--- Record excerpts ---
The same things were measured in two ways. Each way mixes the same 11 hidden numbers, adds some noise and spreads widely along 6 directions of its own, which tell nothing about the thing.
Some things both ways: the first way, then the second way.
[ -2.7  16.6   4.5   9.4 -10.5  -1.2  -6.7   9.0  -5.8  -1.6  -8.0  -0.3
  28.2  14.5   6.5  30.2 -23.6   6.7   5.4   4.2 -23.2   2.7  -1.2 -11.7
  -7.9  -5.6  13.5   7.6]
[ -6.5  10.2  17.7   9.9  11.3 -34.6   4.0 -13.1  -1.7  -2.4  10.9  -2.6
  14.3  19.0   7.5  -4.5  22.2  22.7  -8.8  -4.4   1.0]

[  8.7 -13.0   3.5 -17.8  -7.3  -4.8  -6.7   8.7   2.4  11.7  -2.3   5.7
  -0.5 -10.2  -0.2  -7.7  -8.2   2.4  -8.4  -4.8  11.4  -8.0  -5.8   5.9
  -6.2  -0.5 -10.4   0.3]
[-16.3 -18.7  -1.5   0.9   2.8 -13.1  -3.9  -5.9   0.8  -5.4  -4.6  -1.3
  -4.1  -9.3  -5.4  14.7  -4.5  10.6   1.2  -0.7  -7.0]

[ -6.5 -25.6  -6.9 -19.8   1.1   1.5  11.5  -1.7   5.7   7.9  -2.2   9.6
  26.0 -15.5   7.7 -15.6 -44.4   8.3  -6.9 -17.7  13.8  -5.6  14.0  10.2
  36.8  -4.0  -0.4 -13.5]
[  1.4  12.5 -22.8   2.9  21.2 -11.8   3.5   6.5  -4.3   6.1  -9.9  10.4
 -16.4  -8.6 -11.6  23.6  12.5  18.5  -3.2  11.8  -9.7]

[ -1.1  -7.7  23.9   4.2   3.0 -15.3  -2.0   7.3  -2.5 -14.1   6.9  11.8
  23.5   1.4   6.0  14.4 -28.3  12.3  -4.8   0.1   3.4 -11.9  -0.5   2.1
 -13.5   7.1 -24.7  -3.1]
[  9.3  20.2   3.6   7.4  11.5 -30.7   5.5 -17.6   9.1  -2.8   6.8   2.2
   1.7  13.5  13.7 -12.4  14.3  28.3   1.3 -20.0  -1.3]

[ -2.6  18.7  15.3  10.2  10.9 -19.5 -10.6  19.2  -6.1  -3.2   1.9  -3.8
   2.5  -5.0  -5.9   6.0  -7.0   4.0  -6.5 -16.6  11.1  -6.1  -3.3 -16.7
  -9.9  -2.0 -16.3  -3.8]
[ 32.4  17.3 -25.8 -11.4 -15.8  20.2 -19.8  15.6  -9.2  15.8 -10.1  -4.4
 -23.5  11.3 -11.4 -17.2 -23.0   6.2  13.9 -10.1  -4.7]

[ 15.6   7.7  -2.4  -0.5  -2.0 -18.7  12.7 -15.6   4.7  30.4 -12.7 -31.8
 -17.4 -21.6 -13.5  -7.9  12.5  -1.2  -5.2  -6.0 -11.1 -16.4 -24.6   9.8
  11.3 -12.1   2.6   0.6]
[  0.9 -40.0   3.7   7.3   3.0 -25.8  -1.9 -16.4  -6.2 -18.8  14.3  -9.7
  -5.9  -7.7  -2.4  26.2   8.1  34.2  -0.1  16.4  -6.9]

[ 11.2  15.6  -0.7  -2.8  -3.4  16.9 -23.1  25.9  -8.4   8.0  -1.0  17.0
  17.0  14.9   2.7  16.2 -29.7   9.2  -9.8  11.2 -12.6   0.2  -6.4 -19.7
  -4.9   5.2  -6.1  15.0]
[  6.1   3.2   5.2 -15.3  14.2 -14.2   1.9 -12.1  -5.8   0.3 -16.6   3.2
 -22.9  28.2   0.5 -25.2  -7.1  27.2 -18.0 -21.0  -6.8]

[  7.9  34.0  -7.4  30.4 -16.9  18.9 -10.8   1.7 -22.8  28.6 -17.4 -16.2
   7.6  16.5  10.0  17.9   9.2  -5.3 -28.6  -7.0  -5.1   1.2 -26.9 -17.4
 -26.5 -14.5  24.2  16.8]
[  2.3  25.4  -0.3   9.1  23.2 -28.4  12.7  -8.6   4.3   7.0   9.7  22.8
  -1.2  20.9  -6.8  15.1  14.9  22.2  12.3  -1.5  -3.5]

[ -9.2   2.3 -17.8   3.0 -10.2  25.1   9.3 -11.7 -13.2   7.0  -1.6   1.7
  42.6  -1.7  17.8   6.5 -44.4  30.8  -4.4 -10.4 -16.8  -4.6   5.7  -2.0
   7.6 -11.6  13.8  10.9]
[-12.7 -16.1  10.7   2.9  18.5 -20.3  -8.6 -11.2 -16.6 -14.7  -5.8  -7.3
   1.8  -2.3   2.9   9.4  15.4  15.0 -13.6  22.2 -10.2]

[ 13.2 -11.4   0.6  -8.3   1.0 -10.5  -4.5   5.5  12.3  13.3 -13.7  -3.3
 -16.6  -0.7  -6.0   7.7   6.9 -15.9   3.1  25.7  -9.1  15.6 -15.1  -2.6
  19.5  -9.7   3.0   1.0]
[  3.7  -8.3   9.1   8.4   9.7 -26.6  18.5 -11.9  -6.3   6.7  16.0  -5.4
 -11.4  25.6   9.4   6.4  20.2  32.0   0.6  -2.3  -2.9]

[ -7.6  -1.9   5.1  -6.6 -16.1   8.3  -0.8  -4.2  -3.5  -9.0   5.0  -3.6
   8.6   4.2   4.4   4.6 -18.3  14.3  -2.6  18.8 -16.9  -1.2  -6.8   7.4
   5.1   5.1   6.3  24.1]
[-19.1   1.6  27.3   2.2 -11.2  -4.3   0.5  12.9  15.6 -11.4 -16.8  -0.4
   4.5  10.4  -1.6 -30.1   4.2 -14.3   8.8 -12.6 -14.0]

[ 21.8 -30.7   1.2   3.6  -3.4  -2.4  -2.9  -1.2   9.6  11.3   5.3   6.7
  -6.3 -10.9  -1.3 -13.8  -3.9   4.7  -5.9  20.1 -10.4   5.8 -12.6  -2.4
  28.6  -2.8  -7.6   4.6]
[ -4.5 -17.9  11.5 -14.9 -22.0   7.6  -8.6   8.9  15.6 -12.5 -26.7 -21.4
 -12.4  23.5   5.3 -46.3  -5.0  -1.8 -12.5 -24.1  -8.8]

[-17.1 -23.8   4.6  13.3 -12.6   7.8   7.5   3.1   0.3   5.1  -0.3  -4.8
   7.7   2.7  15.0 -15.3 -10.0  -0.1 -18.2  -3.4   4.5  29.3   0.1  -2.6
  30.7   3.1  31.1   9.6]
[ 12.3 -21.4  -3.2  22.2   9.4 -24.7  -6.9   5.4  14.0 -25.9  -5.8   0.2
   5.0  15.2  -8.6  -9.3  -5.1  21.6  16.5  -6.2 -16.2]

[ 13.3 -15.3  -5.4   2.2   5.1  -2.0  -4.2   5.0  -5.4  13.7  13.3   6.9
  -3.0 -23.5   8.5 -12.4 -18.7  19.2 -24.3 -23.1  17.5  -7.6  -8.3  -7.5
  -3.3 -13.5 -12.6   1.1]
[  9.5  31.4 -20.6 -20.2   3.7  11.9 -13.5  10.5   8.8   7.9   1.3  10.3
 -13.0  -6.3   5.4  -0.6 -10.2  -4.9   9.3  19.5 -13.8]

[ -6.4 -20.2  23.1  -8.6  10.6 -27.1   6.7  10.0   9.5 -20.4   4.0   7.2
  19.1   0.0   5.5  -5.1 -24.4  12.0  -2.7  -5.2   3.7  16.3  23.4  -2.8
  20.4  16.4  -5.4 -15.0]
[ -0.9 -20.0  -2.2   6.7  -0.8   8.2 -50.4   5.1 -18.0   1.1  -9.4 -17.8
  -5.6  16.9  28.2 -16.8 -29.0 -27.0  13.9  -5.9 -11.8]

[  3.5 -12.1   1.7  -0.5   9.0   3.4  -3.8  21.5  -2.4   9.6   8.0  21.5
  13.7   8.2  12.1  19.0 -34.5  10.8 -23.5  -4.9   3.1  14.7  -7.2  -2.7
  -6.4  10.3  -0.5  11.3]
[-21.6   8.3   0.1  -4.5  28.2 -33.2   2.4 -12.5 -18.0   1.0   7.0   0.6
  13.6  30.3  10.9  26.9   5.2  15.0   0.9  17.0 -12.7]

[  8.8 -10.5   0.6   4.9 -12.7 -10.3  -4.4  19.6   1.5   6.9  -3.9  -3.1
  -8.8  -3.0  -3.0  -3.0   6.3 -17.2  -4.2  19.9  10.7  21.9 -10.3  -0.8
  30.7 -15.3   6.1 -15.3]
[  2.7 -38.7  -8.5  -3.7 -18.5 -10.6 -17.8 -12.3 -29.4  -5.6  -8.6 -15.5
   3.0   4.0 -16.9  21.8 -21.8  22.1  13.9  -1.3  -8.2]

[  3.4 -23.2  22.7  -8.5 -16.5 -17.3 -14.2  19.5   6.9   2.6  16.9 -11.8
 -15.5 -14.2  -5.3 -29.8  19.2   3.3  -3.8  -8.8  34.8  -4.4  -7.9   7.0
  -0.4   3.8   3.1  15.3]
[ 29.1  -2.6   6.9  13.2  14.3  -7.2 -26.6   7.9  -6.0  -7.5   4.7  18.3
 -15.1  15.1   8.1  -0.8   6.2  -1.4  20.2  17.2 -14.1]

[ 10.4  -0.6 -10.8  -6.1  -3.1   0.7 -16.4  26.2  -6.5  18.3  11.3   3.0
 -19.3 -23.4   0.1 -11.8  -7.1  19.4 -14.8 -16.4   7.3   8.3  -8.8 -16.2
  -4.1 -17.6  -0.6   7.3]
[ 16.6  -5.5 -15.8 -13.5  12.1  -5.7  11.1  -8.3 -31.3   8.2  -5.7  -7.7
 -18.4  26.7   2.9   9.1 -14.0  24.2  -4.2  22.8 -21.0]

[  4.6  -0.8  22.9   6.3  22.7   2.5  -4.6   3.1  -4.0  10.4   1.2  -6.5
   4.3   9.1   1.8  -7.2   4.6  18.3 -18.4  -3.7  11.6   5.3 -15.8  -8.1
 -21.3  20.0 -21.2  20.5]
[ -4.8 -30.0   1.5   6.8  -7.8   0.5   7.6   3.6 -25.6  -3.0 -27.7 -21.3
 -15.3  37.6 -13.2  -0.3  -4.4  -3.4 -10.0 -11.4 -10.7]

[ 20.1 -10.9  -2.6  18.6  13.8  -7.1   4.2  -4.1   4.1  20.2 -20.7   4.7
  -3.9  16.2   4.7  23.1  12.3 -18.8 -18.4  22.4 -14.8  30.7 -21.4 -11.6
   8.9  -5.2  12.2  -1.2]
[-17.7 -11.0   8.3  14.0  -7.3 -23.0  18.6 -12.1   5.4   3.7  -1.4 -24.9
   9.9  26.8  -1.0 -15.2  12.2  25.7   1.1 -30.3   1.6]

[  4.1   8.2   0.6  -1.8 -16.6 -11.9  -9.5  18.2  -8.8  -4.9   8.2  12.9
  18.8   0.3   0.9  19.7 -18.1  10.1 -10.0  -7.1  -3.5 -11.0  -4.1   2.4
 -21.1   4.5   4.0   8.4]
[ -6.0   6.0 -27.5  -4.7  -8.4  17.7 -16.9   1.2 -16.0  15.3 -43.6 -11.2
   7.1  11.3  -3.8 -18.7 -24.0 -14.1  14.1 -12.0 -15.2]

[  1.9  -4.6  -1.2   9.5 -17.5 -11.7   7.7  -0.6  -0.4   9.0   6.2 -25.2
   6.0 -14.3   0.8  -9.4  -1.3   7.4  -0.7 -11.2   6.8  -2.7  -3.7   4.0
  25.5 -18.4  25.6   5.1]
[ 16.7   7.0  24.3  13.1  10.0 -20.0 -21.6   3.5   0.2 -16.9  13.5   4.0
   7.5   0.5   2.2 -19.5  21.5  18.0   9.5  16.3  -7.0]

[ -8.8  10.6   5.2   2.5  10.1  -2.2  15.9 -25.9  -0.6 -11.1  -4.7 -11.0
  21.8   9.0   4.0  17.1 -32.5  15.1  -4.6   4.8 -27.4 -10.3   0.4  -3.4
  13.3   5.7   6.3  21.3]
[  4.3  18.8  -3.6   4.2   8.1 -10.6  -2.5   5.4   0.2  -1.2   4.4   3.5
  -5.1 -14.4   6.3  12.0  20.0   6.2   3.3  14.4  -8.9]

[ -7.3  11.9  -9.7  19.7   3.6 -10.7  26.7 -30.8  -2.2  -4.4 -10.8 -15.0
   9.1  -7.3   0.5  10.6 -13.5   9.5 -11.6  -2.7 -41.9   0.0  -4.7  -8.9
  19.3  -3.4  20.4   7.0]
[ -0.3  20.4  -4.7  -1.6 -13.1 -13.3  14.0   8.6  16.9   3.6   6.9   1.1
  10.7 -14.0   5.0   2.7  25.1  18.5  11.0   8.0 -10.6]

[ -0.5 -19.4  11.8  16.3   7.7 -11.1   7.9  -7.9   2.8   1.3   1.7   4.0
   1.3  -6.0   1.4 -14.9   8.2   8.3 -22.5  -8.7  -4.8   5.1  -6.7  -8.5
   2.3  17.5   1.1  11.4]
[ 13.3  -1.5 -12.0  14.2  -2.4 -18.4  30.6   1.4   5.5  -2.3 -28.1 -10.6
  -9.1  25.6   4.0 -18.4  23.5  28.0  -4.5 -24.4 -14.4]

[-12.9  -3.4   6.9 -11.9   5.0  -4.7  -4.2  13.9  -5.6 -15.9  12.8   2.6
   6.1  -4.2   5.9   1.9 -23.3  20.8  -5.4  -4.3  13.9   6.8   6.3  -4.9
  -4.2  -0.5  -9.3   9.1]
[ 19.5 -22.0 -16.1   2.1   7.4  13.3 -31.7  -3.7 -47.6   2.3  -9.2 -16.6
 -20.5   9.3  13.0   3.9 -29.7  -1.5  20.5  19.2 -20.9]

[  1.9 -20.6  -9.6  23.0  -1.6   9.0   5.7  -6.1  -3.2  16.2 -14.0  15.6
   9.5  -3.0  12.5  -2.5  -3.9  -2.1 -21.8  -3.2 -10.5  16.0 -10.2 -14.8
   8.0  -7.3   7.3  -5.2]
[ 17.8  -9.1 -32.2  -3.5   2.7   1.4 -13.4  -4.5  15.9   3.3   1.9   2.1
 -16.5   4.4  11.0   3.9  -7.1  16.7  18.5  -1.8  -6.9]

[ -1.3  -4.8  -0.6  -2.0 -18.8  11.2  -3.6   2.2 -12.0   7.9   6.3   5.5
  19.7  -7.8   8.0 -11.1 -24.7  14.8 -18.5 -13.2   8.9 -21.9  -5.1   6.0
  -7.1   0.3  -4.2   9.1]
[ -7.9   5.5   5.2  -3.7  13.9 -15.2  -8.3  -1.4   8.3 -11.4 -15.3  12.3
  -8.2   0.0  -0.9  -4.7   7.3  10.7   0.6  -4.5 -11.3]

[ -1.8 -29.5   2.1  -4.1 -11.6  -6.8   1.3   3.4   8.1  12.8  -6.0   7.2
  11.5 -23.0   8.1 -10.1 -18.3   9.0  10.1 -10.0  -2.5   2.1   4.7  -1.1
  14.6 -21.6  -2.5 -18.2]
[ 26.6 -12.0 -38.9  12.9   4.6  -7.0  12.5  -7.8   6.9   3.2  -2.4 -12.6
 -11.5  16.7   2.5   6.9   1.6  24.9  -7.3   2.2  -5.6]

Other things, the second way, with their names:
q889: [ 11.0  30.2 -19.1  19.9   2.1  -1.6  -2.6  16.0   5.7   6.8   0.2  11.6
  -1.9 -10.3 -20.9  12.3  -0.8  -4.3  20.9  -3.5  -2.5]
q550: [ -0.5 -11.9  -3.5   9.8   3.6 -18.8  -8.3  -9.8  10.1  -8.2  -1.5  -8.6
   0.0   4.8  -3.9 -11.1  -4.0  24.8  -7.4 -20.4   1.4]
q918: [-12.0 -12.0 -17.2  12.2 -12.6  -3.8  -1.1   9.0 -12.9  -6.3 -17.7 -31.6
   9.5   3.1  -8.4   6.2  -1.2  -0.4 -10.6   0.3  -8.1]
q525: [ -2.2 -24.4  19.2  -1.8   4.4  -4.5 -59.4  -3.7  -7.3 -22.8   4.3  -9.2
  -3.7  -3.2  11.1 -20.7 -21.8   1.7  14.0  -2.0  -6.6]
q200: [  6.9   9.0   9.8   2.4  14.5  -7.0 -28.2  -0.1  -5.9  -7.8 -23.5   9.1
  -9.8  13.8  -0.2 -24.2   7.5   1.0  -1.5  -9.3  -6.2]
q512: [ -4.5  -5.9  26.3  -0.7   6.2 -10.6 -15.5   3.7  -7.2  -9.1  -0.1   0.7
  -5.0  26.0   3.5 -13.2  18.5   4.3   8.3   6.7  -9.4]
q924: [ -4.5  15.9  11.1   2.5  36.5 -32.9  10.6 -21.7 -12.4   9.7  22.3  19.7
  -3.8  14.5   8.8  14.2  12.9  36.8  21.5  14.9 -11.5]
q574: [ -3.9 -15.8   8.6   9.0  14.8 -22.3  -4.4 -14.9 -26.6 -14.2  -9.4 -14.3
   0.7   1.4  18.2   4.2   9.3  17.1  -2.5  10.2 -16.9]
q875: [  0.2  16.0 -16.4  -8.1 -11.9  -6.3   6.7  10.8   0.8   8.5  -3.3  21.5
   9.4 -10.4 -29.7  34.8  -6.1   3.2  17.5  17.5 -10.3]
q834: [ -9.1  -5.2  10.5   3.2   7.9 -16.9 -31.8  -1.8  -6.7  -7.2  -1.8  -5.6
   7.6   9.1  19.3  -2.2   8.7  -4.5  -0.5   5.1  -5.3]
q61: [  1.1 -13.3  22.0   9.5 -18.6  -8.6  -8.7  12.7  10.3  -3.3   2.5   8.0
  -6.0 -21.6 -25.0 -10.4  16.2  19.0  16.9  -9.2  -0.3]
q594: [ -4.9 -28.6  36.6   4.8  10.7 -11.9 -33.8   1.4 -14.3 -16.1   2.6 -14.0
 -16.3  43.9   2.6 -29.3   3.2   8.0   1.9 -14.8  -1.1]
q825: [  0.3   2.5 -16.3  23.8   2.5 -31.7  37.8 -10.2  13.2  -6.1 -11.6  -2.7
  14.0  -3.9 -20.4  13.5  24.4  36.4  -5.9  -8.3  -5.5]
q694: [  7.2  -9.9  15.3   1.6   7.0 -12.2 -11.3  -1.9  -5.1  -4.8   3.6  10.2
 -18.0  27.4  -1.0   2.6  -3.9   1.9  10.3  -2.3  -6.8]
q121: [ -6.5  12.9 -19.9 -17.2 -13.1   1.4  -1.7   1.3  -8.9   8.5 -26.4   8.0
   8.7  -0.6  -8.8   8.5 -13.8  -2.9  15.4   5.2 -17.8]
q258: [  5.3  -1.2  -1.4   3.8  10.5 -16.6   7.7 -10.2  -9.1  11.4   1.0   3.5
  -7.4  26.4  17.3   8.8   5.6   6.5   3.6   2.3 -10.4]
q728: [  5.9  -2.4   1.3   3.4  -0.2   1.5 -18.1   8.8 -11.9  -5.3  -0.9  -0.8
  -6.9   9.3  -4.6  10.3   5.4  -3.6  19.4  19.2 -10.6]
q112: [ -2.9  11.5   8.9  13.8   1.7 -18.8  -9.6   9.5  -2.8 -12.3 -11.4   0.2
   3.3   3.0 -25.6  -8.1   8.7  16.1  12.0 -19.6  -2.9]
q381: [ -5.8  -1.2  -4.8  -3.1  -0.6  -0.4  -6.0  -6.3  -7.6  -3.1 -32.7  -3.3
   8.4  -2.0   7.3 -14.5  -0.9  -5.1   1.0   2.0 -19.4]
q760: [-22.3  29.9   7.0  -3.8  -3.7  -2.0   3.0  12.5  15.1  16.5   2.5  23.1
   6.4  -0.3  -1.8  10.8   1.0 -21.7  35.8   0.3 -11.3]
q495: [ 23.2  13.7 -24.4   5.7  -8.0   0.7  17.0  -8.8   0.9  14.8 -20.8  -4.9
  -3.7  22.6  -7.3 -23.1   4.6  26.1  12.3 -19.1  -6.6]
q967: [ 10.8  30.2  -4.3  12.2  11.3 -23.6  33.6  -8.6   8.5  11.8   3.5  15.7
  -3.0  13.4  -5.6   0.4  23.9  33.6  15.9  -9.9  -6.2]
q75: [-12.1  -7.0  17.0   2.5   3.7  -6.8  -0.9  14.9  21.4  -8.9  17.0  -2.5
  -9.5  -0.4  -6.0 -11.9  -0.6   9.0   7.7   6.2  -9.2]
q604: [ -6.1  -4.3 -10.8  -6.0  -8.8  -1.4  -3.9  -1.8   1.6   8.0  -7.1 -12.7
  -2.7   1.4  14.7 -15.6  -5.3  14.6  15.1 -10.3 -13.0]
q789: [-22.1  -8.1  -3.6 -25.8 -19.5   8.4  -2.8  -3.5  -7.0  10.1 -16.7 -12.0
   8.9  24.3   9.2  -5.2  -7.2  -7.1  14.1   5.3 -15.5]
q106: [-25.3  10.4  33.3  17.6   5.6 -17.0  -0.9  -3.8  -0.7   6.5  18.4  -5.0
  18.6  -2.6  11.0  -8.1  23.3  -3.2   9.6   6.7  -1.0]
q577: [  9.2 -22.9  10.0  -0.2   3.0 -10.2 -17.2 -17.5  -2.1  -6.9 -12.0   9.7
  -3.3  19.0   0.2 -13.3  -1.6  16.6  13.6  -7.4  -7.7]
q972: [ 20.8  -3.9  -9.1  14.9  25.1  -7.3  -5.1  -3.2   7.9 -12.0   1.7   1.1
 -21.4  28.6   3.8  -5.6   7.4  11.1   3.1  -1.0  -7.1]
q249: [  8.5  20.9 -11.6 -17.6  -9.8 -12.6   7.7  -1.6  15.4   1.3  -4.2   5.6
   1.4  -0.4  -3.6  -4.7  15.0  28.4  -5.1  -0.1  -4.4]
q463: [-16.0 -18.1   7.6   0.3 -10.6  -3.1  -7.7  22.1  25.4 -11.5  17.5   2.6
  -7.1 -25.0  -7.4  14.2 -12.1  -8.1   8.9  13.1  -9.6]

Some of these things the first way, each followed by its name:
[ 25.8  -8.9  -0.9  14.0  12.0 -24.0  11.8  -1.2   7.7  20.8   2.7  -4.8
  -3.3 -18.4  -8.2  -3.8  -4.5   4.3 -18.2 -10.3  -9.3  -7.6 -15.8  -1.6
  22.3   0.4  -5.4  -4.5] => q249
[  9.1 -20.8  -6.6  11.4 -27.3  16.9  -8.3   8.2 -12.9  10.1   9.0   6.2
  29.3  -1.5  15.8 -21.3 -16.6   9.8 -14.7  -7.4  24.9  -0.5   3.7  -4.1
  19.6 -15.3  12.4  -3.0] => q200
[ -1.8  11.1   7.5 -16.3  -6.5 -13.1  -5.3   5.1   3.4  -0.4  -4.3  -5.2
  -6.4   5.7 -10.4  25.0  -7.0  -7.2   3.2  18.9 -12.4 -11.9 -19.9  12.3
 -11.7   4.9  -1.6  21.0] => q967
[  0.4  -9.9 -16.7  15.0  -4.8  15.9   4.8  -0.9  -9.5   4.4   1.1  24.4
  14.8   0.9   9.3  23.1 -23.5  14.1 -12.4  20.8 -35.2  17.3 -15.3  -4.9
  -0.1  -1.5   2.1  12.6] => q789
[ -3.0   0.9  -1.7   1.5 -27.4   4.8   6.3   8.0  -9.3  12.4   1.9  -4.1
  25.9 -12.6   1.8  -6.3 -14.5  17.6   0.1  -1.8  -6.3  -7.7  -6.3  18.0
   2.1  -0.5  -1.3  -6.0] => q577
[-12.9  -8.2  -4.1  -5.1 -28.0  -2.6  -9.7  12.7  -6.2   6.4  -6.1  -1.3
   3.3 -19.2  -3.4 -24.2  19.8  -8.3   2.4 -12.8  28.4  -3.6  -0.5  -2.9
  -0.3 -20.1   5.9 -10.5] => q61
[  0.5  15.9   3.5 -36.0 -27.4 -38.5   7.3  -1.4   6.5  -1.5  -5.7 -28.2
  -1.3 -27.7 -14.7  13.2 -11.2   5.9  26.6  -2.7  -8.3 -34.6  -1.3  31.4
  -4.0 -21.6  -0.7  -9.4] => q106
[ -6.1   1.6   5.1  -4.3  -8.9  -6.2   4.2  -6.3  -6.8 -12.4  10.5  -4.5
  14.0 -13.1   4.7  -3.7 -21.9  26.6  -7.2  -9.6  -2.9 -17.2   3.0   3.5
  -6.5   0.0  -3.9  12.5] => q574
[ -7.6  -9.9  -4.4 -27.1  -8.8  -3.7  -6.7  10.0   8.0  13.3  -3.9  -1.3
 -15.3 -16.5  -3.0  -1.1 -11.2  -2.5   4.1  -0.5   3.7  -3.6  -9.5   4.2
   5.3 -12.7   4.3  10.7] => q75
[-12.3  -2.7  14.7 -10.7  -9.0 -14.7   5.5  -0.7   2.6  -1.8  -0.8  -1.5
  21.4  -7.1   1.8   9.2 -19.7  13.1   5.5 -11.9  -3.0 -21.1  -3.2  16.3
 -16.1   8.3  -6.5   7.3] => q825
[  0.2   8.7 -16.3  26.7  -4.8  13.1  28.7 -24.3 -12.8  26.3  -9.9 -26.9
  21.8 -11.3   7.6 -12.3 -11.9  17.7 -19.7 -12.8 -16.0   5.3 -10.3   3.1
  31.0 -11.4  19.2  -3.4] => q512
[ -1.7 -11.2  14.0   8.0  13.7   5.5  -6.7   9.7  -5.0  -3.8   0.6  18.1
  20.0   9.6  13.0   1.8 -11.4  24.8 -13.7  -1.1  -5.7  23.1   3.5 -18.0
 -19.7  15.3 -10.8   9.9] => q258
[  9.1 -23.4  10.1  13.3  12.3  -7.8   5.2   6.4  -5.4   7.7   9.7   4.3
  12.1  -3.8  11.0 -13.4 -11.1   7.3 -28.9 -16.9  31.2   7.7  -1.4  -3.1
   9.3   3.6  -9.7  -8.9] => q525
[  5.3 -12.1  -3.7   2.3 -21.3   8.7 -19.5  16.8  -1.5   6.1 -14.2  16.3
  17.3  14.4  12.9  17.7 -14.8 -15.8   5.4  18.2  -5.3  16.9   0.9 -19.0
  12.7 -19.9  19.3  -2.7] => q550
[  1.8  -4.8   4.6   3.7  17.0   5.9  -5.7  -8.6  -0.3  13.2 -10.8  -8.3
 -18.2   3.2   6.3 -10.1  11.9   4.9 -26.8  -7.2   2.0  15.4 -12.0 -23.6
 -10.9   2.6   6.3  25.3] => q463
---
Task details: Print exactly the lines above from the one with "27.2 -18.0 -21.0" to the one with "[ 13.3 -15.3", including both.

Solution to the exercise:
 -22.9  28.2   0.5 -25.2  -7.1  27.2 -18.0 -21.0  -6.8]

[  7.9  34.0  -7.4  30.4 -16.9  18.9 -10.8   1.7 -22.8  28.6 -17.4 -16.2
   7.6  16.5  10.0  17.9   9.2  -5.3 -28.6  -7.0  -5.1   1.2 -26.9 -17.4
 -26.5 -14.5  24.2  16.8]
[  2.3  25.4  -0.3   9.1  23.2 -28.4  12.7  -8.6   4.3   7.0   9.7  22.8
  -1.2  20.9  -6.8  15.1  14.9  22.2  12.3  -1.5  -3.5]

[ -9.2   2.3 -17.8   3.0 -10.2  25.1   9.3 -11.7 -13.2   7.0  -1.6   1.7
  42.6  -1.7  17.8   6.5 -44.4  30.8  -4.4 -10.4 -16.8  -4.6   5.7  -2.0
   7.6 -11.6  13.8  10.9]
[-12.7 -16.1  10.7   2.9  18.5 -20.3  -8.6 -11.2 -16.6 -14.7  -5.8  -7.3
   1.8  -2.3   2.9   9.4  15.4  15.0 -13.6  22.2 -10.2]

[ 13.2 -11.4   0.6  -8.3   1.0 -10.5  -4.5   5.5  12.3  13.3 -13.7  -3.3
 -16.6  -0.7  -6.0   7.7   6.9 -15.9   3.1  25.7  -9.1  15.6 -15.1  -2.6
  19.5  -9.7   3.0   1.0]
[  3.7  -8.3   9.1   8.4   9.7 -26.6  18.5 -11.9  -6.3   6.7  16.0  -5.4
 -11.4  25.6   9.4   6.4  20.2  32.0   0.6  -2.3  -2.9]

[ -7.6  -1.9   5.1  -6.6 -16.1   8.3  -0.8  -4.2  -3.5  -9.0   5.0  -3.6
   8.6   4.2   4.4   4.6 -18.3  14.3  -2.6  18.8 -16.9  -1.2  -6.8   7.4
   5.1   5.1   6.3  24.1]
[-19.1   1.6  27.3   2.2 -11.2  -4.3   0.5  12.9  15.6 -11.4 -16.8  -0.4
   4.5  10.4  -1.6 -30.1   4.2 -14.3   8.8 -12.6 -14.0]

[ 21.8 -30.7   1.2   3.6  -3.4  -2.4  -2.9  -1.2   9.6  11.3   5.3   6.7
  -6.3 -10.9  -1.3 -13.8  -3.9   4.7  -5.9  20.1 -10.4   5.8 -12.6  -2.4
  28.6  -2.8  -7.6   4.6]
[ -4.5 -17.9  11.5 -14.9 -22.0   7.6  -8.6   8.9  15.6 -12.5 -26.7 -21.4
 -12.4  23.5   5.3 -46.3  -5.0  -1.8 -12.5 -24.1  -8.8]

[-17.1 -23.8   4.6  13.3 -12.6   7.8   7.5   3.1   0.3   5.1  -0.3  -4.8
   7.7   2.7  15.0 -15.3 -10.0  -0.1 -18.2  -3.4   4.5  29.3   0.1  -2.6
  30.7   3.1  31.1   9.6]
[ 12.3 -21.4  -3.2  22.2   9.4 -24.7  -6.9   5.4  14.0 -25.9  -5.8   0.2
   5.0  15.2  -8.6  -9.3  -5.1  21.6  16.5  -6.2 -16.2]

[ 13.3 -15.3  -5.4   2.2   5.1  -2.0  -4.2   5.0  -5.4  13.7  13.3   6.9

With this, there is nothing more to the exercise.